After locating the line containing "[3 3 2 3 2 6 4 2 4 5 5 3] 9", transcribe that line and all following lines exactly, stopping only at the end of the records.

---------- MATERIAL FOR THE TASK ----------

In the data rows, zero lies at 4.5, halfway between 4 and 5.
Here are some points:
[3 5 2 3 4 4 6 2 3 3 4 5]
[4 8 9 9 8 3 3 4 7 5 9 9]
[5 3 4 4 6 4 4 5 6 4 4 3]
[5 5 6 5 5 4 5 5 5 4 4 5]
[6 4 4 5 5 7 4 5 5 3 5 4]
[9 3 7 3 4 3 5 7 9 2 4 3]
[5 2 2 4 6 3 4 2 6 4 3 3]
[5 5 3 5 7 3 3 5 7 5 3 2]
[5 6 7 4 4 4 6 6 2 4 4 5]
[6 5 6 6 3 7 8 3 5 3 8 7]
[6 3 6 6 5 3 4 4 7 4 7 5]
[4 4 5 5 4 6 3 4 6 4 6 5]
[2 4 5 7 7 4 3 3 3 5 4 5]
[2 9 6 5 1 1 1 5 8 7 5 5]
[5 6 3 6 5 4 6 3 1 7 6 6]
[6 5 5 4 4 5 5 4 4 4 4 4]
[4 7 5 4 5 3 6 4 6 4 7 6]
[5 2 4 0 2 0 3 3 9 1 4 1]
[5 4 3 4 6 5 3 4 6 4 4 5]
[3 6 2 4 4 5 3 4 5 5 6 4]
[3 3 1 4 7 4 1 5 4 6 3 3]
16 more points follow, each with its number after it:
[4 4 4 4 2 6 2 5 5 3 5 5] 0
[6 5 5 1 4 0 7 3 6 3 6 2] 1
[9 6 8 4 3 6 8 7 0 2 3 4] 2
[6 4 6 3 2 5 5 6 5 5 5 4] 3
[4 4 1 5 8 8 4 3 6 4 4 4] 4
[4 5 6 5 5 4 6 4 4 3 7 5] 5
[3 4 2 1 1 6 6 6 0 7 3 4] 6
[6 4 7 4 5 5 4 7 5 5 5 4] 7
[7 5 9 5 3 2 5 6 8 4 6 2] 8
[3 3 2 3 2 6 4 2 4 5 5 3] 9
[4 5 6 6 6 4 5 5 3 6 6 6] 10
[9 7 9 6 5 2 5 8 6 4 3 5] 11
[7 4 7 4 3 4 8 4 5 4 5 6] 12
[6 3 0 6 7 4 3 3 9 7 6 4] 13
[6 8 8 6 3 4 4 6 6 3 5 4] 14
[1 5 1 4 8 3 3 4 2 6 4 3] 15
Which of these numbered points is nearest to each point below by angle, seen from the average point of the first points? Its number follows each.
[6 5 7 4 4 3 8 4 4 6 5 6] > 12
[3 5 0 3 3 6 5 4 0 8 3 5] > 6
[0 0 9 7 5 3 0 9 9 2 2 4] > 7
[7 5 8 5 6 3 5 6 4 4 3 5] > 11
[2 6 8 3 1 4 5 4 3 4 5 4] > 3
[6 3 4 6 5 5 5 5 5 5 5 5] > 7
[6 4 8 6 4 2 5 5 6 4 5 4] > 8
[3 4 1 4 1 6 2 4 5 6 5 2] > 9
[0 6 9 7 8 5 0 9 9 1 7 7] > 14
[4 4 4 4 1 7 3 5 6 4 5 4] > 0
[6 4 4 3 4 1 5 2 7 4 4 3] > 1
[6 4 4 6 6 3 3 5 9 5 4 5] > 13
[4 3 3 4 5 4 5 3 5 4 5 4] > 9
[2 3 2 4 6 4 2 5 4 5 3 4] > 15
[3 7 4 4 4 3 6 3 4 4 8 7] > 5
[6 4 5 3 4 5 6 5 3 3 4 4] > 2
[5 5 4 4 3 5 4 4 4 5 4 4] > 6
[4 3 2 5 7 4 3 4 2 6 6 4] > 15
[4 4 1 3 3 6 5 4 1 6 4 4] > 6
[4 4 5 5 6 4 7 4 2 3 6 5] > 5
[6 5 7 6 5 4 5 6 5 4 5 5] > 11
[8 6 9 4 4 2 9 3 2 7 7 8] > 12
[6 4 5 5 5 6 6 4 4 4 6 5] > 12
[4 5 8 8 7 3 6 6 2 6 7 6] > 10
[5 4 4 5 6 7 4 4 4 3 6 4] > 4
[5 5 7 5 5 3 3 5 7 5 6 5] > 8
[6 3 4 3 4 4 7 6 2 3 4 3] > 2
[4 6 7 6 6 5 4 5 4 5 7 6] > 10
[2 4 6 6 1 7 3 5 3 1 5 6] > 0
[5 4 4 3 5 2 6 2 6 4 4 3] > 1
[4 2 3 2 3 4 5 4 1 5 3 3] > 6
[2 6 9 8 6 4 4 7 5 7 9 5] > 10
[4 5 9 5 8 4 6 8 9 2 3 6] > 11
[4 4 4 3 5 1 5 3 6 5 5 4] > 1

----------

-- ANSWER SPACE --
[3 3 2 3 2 6 4 2 4 5 5 3] 9
[4 5 6 6 6 4 5 5 3 6 6 6] 10
[9 7 9 6 5 2 5 8 6 4 3 5] 11
[7 4 7 4 3 4 8 4 5 4 5 6] 12
[6 3 0 6 7 4 3 3 9 7 6 4] 13
[6 8 8 6 3 4 4 6 6 3 5 4] 14
[1 5 1 4 8 3 3 4 2 6 4 3] 15
Which of these numbered points is nearest to each point below by angle, seen from the average point of the first points? Its number follows each.
[6 5 7 4 4 3 8 4 4 6 5 6] > 12
[3 5 0 3 3 6 5 4 0 8 3 5] > 6
[0 0 9 7 5 3 0 9 9 2 2 4] > 7
[7 5 8 5 6 3 5 6 4 4 3 5] > 11
[2 6 8 3 1 4 5 4 3 4 5 4] > 3
[6 3 4 6 5 5 5 5 5 5 5 5] > 7
[6 4 8 6 4 2 5 5 6 4 5 4] > 8
[3 4 1 4 1 6 2 4 5 6 5 2] > 9
[0 6 9 7 8 5 0 9 9 1 7 7] > 14
[4 4 4 4 1 7 3 5 6 4 5 4] > 0
[6 4 4 3 4 1 5 2 7 4 4 3] > 1
[6 4 4 6 6 3 3 5 9 5 4 5] > 13
[4 3 3 4 5 4 5 3 5 4 5 4] > 9
[2 3 2 4 6 4 2 5 4 5 3 4] > 15
[3 7 4 4 4 3 6 3 4 4 8 7] > 5
[6 4 5 3 4 5 6 5 3 3 4 4] > 2
[5 5 4 4 3 5 4 4 4 5 4 4] > 6
[4 3 2 5 7 4 3 4 2 6 6 4] > 15
[4 4 1 3 3 6 5 4 1 6 4 4] > 6
[4 4 5 5 6 4 7 4 2 3 6 5] > 5
[6 5 7 6 5 4 5 6 5 4 5 5] > 11
[8 6 9 4 4 2 9 3 2 7 7 8] > 12
[6 4 5 5 5 6 6 4 4 4 6 5] > 12
[4 5 8 8 7 3 6 6 2 6 7 6] > 10
[5 4 4 5 6 7 4 4 4 3 6 4] > 4
[5 5 7 5 5 3 3 5 7 5 6 5] > 8
[6 3 4 3 4 4 7 6 2 3 4 3] > 2
[4 6 7 6 6 5 4 5 4 5 7 6] > 10
[2 4 6 6 1 7 3 5 3 1 5 6] > 0
[5 4 4 3 5 2 6 2 6 4 4 3] > 1
[4 2 3 2 3 4 5 4 1 5 3 3] > 6
[2 6 9 8 6 4 4 7 5 7 9 5] > 10
[4 5 9 5 8 4 6 8 9 2 3 6] > 11
[4 4 4 3 5 1 5 3 6 5 5 4] > 1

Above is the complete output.